• **What the exercise asks**
When you output the entries, begin with the first line and end with the line containing "[532 509 527", keeping each line exactly as it is.
·····
These are the activations of a small network on made-up records, seen along a few directions, one row for each record.
Records have a field called F. Each example row is followed by its value.
The largest differences between rows may come from other fields.
(in the rows, 500 means zero)
Strong random noise was added to every row along 8 fixed directions; ignore it. To show where, here is one row again and again, with new noise each time:
[388 305 419 534 383 367 419 460 604 588 411 458 514 505 437 508 524 382
 540 313 521 528 563 302 555 433]
[552 590 566 558 351 454 618 556 423 430 657 551 576 539 533 603 463 466
 564 594 515 580 423 464 416 602]
[532 509 527 573 407 392 536 530 601 578 500 548 484 527 544 548 447 415
 525 316 474 510 550 357 600 490]
[530 364 657 484 532 556 724 313 364 504 529 393 567 510 467 464 458 585
 441 553 489 483 363 501 415 420]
·····
• **Task result**
These are the activations of a small network on made-up records, seen along a few directions, one row for each record.
Records have a field called F. Each example row is followed by its value.
The largest differences between rows may come from other fields.
(in the rows, 500 means zero)
Strong random noise was added to every row along 8 fixed directions; ignore it. To show where, here is one row again and again, with new noise each time:
[388 305 419 534 383 367 419 460 604 588 411 458 514 505 437 508 524 382
 540 313 521 528 563 302 555 433]
[552 590 566 558 351 454 618 556 423 430 657 551 576 539 533 603 463 466
 564 594 515 580 423 464 416 602]
[532 509 527 573 407 392 536 530 601 578 500 548 484 527 544 548 447 415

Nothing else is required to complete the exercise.